◆ PROBLEM TO WORK ON ◆
Search the entries below for the word "group" and copy each line that has it.

◆ DATA UNDER STUDY ◆
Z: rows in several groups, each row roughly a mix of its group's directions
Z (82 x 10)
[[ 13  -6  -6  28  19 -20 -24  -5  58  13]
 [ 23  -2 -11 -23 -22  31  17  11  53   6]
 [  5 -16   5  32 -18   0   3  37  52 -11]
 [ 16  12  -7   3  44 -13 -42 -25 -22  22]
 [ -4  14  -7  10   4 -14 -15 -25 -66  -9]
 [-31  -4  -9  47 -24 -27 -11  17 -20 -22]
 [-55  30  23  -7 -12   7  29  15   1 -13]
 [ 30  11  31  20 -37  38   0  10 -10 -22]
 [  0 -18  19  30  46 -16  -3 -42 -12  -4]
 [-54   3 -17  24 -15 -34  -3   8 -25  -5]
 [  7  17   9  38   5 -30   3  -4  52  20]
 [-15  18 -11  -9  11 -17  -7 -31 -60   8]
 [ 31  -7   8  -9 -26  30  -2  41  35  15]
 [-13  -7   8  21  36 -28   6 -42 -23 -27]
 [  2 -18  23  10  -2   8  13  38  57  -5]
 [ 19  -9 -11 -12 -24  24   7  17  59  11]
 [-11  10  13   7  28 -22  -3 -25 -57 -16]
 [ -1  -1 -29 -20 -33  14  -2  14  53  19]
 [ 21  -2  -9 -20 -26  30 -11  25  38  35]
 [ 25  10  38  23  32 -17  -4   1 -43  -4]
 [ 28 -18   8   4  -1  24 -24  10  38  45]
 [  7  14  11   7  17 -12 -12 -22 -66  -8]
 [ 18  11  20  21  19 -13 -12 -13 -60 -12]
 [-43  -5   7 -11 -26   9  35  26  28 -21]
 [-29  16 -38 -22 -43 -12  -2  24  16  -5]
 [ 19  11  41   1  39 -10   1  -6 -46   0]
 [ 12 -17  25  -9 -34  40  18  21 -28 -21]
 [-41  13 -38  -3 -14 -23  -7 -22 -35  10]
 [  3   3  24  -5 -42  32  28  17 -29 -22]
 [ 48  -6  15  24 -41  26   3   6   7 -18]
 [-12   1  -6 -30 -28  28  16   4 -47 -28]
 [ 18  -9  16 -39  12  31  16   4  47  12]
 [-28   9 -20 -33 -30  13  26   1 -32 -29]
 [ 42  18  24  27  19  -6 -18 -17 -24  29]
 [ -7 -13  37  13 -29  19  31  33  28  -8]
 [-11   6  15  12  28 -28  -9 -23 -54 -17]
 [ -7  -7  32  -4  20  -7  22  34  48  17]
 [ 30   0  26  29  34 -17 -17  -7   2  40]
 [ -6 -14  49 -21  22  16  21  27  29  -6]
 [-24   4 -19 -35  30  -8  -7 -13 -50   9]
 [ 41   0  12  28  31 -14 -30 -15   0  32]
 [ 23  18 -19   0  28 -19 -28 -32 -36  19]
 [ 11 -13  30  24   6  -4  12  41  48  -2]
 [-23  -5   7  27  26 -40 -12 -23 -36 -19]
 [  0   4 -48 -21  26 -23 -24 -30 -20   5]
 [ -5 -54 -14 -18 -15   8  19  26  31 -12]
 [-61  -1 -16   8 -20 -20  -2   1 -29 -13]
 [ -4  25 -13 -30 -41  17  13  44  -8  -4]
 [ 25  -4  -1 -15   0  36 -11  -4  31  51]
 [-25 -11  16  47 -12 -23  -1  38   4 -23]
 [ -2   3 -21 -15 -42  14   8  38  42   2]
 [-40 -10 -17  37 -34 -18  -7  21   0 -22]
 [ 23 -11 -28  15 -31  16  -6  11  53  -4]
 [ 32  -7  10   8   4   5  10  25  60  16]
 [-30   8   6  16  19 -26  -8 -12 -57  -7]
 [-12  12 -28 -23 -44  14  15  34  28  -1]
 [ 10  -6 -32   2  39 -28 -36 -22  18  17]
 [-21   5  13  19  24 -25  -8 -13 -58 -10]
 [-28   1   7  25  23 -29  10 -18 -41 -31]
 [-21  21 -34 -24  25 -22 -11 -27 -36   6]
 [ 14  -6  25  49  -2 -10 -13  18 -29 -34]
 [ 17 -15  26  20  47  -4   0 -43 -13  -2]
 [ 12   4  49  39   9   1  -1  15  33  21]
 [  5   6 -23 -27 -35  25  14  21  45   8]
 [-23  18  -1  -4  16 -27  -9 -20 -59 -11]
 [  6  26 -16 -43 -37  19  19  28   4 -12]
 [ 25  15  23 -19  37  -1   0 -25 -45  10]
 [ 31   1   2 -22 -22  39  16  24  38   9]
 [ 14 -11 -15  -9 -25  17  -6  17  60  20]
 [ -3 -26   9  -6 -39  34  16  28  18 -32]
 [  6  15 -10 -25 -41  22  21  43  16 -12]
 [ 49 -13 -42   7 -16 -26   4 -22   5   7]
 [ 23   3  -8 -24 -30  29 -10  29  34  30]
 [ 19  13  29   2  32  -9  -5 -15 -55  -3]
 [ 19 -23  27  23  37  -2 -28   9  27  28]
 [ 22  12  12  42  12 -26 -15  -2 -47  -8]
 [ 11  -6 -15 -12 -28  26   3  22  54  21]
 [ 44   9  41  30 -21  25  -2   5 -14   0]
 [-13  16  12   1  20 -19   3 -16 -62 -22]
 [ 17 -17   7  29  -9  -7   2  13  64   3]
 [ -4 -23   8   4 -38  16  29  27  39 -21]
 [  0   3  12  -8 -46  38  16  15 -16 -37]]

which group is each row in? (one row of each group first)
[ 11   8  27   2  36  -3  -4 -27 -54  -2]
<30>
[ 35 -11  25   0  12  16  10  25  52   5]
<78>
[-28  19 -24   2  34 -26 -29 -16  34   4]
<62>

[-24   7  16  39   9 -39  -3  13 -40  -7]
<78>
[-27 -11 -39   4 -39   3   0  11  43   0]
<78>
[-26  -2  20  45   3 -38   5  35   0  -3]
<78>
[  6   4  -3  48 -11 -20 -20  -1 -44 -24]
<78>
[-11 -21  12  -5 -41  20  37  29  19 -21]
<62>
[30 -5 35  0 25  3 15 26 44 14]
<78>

◆ RESPONSE BELOW ◆
Z: rows in several groups, each row roughly a mix of its group's directions
which group is each row in? (one row of each group first)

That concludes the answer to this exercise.